» **Work to be completed**:
Copy every line of the data that contains the string "single".

━━ Data listing

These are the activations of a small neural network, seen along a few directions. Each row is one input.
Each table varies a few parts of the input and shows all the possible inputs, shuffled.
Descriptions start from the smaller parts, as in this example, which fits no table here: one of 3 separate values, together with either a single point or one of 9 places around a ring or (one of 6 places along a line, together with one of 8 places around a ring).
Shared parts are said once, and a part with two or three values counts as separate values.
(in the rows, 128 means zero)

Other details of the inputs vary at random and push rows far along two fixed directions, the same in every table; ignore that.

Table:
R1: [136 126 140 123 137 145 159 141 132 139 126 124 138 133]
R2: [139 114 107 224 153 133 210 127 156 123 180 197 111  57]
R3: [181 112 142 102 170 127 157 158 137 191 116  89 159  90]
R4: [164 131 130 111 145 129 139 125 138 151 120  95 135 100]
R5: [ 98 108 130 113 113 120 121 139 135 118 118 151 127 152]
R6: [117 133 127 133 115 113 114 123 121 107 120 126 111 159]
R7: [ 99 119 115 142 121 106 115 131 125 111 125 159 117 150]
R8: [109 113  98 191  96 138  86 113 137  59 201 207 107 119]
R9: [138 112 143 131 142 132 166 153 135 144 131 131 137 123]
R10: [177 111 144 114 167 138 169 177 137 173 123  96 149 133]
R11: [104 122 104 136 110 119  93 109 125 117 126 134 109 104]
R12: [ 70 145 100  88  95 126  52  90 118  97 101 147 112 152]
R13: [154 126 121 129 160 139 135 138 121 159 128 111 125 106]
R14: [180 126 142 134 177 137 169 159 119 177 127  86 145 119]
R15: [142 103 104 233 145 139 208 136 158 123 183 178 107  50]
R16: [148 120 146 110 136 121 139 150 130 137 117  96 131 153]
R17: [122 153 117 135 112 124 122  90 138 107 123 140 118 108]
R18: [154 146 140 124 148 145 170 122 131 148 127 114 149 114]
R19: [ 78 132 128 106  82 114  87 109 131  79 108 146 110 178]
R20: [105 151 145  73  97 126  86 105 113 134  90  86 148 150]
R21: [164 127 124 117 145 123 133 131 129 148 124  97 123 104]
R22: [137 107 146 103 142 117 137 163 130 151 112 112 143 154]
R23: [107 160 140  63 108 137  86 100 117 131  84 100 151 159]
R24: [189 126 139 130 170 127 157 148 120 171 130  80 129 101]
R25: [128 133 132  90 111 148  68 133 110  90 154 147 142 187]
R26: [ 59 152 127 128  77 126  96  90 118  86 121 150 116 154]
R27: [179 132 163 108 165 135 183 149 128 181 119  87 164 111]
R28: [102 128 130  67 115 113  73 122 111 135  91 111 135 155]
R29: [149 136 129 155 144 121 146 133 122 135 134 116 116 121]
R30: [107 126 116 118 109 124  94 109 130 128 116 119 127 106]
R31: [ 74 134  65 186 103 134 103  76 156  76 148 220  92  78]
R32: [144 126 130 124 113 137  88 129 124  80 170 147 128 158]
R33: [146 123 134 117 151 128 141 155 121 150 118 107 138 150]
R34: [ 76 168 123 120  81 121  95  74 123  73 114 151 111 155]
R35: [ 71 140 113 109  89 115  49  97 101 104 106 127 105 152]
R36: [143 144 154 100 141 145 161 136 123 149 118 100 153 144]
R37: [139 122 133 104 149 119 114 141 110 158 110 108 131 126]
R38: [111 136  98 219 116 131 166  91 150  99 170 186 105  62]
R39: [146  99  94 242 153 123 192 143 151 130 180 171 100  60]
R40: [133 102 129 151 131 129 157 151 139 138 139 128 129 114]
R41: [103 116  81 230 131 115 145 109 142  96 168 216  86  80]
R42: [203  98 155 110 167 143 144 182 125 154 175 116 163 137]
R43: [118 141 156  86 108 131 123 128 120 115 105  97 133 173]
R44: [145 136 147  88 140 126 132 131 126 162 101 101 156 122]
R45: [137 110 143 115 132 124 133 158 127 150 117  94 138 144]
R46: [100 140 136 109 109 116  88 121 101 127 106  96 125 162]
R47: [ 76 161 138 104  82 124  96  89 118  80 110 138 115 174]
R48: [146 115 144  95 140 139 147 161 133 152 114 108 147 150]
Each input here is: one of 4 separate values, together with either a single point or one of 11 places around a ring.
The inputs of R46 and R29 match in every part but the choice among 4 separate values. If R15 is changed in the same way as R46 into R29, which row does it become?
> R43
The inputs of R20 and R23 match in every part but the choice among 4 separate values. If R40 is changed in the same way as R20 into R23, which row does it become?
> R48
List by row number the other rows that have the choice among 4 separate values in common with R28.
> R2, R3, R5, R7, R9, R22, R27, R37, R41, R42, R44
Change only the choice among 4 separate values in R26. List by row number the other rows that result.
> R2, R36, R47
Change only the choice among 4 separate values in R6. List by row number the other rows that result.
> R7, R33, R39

━━━━

» **Solution for this task**:
Descriptions start from the smaller parts, as in this example, which fits no table here: one of 3 separate values, together with either a single point or one of 9 places around a ring or (one of 6 places along a line, together with one of 8 places around a ring).
Each input here is: one of 4 separate values, together with either a single point or one of 11 places around a ring.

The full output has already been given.